> DESCRIPTION OF THE TASK: Only the number is wanted: how many lines in the material below contain "heat".

........

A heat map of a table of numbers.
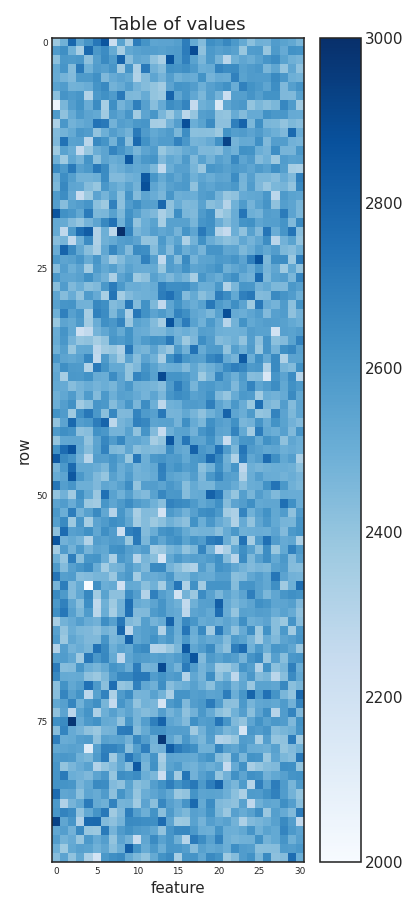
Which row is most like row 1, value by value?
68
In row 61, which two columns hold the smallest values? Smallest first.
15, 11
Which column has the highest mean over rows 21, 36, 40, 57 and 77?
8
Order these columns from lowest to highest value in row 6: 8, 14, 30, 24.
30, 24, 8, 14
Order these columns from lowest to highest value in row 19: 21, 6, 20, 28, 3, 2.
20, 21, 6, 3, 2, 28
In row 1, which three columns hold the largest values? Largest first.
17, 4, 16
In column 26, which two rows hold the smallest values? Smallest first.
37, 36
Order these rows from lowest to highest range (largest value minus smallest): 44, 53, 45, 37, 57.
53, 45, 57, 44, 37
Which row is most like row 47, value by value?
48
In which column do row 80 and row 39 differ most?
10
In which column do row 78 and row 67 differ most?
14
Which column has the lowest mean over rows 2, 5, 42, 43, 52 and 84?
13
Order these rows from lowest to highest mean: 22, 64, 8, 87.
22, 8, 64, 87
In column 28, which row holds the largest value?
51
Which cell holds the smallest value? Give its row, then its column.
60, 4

........

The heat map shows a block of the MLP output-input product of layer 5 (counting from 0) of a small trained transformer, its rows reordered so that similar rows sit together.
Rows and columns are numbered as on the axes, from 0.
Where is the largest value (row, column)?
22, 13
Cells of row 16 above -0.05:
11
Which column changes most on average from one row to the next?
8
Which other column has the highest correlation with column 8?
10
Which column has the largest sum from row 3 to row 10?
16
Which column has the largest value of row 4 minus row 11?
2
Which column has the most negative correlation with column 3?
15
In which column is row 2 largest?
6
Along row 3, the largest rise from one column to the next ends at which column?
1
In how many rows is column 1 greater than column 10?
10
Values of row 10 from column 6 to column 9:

........

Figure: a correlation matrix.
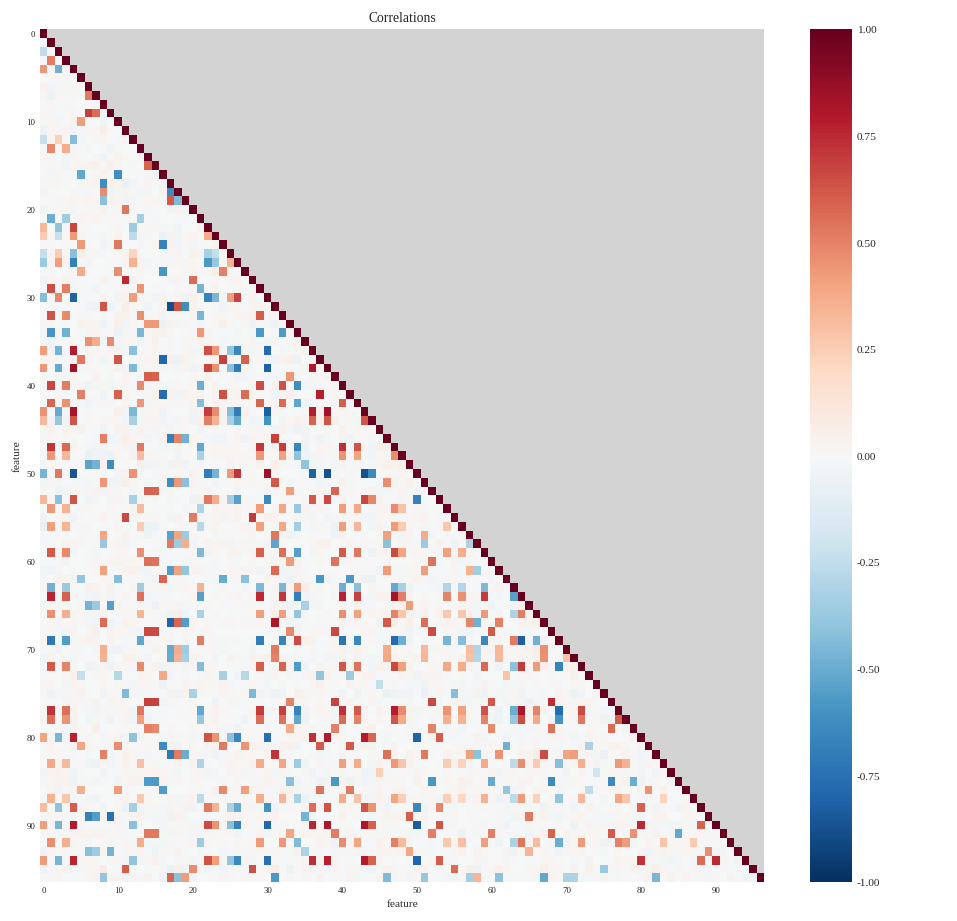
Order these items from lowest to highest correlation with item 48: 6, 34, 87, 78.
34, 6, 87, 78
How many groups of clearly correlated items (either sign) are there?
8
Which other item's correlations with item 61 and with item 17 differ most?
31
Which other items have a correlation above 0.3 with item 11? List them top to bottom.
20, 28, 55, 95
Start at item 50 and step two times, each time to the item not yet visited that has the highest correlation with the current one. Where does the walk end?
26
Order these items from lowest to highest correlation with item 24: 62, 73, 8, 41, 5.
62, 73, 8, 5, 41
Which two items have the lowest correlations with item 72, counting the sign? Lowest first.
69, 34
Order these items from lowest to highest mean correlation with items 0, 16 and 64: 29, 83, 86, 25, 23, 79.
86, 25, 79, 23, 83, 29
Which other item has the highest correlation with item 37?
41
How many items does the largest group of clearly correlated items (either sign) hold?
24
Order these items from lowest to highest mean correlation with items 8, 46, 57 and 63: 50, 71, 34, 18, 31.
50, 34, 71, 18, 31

........

> RESULT OF THE EXERCISE: 2